## Task to carry out
Within the records below is a range that opens at the line with "q, then p backwards: [0.05" and closes at the line with "-0.42 -0.12 -0.01]". Return that range word for word, both ends included, and only that range.

Records contained in a dataset:
Each row is a point. Two turns around zero, p and q, are shown by what they do to some points. Write where each new point lands after one turn and then the other. Backwards means that the second turn is done in reverse. Each puzzle has new turns, and all numbers are rounded.

Turn p:
[-0.41 -0.44  0.23] => [ 0.24 -0.37  0.47]
[-0.07  0.33 -0.22] => [ 0.16  0.33 -0.18]
[ 0.10 -0.25 -0.28] => [-0.23  0.17  0.26]
[0.17 0.46 0.07] => [ 0.04  0.10 -0.48]
[ 0.22 -0.09  0.19] => [-0.20 -0.21 -0.08]
Turn q:
[-0.16  0.23 -0.02] => [-0.28  0.04 -0.01]
[ 0.26 -0.15 -0.23] => [ 0.25 -0.15 -0.24]
[ 0.22 -0.14 -0.32] => [ 0.20 -0.23 -0.28]
[-0.22 -0.14 -0.16] => [-0.07 -0.28  0.10]
[-0.09  0.21  0.73] => [-0.10  0.63  0.42]
Where do these land?
q, then p: [-0.08  0.42  0.14] => [ 0.41  0.16 -0.09]
p, then q: [-0.43 -0.55 -0.09] => [0.30 0.52 0.37]
q, then p: [ 0.12 -0.23  0.00] => [-0.25 -0.05 -0.05]
p, then q: [ 0.34  0.10 -0.25] => [-0.42 -0.09 -0.01]
q, then p backwards: [0.05 0.26 0.20] => [ 0.12  0.08 -0.30]

Turn p:
[ 0.27 -0.23  0.26 -0.03] => [ 0.14 -0.29 -0.30  0.01]
[-0.31 -0.19 -0.61 -0.34] => [ 0.03  0.12  0.49 -0.60]
[ 0.12 -0.18  0.16  0.26] => [ 0.06  0.04 -0.37  0.02]
[0.21 0.06 0.10 0.28] => [ 0.14  0.11 -0.23  0.22]
[-0.04 -0.04 -0.09 -0.60] => [ 0.00 -0.40  0.40 -0.22]
[-0.36  0.33  0.30  0.20] => [-0.49  0.16 -0.03  0.32]
[ 0.12  0.25 -0.13  0.23] => [0.14 0.26 0.04 0.23]
Turn q:
[-0.37 -0.29 -0.15 -0.11] => [ 0.05 -0.20 -0.39 -0.25]
[ 0.58 -0.05 -0.23 -0.06] => [ 0.18  0.02  0.56 -0.22]
[ 0.13 -0.02  0.37  0.43] => [-0.34  0.47  0.05  0.05]
[-0.25  0.07 -0.32 -0.15] => [ 0.04 -0.42 -0.12 -0.01]
[-0.09  0.29  0.34 -0.11] => [ 0.07  0.15 -0.11  0.43]
Where do these land?
p, then q: [-0.36 -0.10 -0.18  0.20] => [ 0.12 -0.24 -0.12  0.36]
p, then q: [ 0.09 -0.37 -0.24  0.13] => [ 0.35 -0.17  0.25  0.06]
p, then q: [ 0.27 -0.20 -0.58  0.10] => [0.38 0.12 0.49 0.24]
q, then p backwards: [0.17 0.21 0.34 0.13] => [-0.10  0.37 -0.08  0.22]
p, then q: [-0.21  0.37  0.36 -0.15] => [-0.39  0.10 -0.40 -0.09]
p, then q: [ 0.04  0.09  0.30 -0.41] => [-0.07  0.23 -0.28 -0.36]

Turn p:
[-0.18 -0.28  0.28  0.28 -0.11  0.18] => [ 0.36  0.12 -0.25 -0.29 -0.04  0.12]
[-0.49  0.03 -0.35 -0.15  0.59 -0.03] => [-0.40 -0.37 -0.54  0.31 -0.22  0.01]
[ 0.37 -0.36 -0.08  0.01  0.22 -0.33] => [ 0.15 -0.49  0.24 -0.10 -0.07 -0.30]
[-0.10  0.06  0.28 -0.27 -0.49  0.14] => [0.14 0.31 0.22 0.03 0.10 0.50]
[ 0.10  0.04  0.12 -0.04 -0.34  0.40] => [0.27 0.37 0.06 0.11 0.24 0.13]
[ 0.45  0.06  0.15  0.02  0.19 -0.27] => [ 0.03 -0.08  0.39 -0.04 -0.24 -0.35]
[-0.16  0.44 -0.41  0.15 -0.05 -0.09] => [-0.57  0.14 -0.13 -0.01  0.23 -0.12]
Turn q:
[ 0.37  0.08 -0.10 -0.14 -0.13  0.27] => [ 0.11 -0.07  0.01 -0.13  0.45  0.15]
[ 0.04  0.04  0.17 -0.10  0.73  0.15] => [-0.26  0.60 -0.28  0.18  0.05  0.23]
[-0.28 -0.18  0.27 -0.06 -0.34 -0.35] => [ 0.23 -0.21  0.02  0.23 -0.29 -0.44]
[ 0.21 -0.01 -0.51 -0.10 -0.03  0.16] => [-0.26 -0.20 -0.03 -0.36  0.31  0.10]
[ 0.40 -0.13 -0.31  0.14 -0.21 -0.07] => [ 0.04 -0.08  0.20 -0.47  0.23 -0.14]
[-0.29  0.18  0.23  0.27 -0.38 -0.33] => [ 0.23 -0.22  0.40  0.22 -0.41 -0.14]
[-0.36  0.15  0.16 -0.04 -0.21 -0.33] => [ 0.00 -0.21  0.18  0.35 -0.29 -0.21]
[-0.10 -0.13  0.08  0.03  0.57  0.50] => [-0.09  0.39 -0.50 -0.03 -0.06  0.45]
Where do these land?
q, then p backwards: [-0.10  0.04 -0.12 -0.56  0.20  0.23] => [-0.35  0.07 -0.51 -0.08  0.06  0.19]
q, then p: [ 0.34 -0.31  0.36  0.01 -0.09 -0.21] => [-0.26 -0.05  0.46 -0.02 -0.17 -0.29]
q, then p: [ 0.24 -0.27 -0.06  0.18 -0.31  0.20] => [ 0.15 -0.23  0.33  0.34 -0.01 -0.05]
q, then p: [-0.15 -0.18 -0.13  0.06  0.21  0.17] => [-0.13  0.00 -0.08  0.17  0.27  0.15]
p, then q backwards: [-0.12  0.27  0.12  0.29 -0.10  0.26] => [ 0.17 -0.23  0.13  0.03  0.40  0.01]
p, then q: [ 0.14  0.56 -0.18  0.25  0.28 -0.83] => [ 0.01 -0.43 -0.19  0.64 -0.56 -0.50]
q, then p: [-0.34 -0.10  0.01 -0.22 -0.19  0.19] => [ 0.14 -0.26 -0.12 -0.12  0.35 -0.10]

## Answer space
q, then p backwards: [0.05 0.26 0.20] => [ 0.12  0.08 -0.30]

Turn p:
[ 0.27 -0.23  0.26 -0.03] => [ 0.14 -0.29 -0.30  0.01]
[-0.31 -0.19 -0.61 -0.34] => [ 0.03  0.12  0.49 -0.60]
[ 0.12 -0.18  0.16  0.26] => [ 0.06  0.04 -0.37  0.02]
[0.21 0.06 0.10 0.28] => [ 0.14  0.11 -0.23  0.22]
[-0.04 -0.04 -0.09 -0.60] => [ 0.00 -0.40  0.40 -0.22]
[-0.36  0.33  0.30  0.20] => [-0.49  0.16 -0.03  0.32]
[ 0.12  0.25 -0.13  0.23] => [0.14 0.26 0.04 0.23]
Turn q:
[-0.37 -0.29 -0.15 -0.11] => [ 0.05 -0.20 -0.39 -0.25]
[ 0.58 -0.05 -0.23 -0.06] => [ 0.18  0.02  0.56 -0.22]
[ 0.13 -0.02  0.37  0.43] => [-0.34  0.47  0.05  0.05]
[-0.25  0.07 -0.32 -0.15] => [ 0.04 -0.42 -0.12 -0.01]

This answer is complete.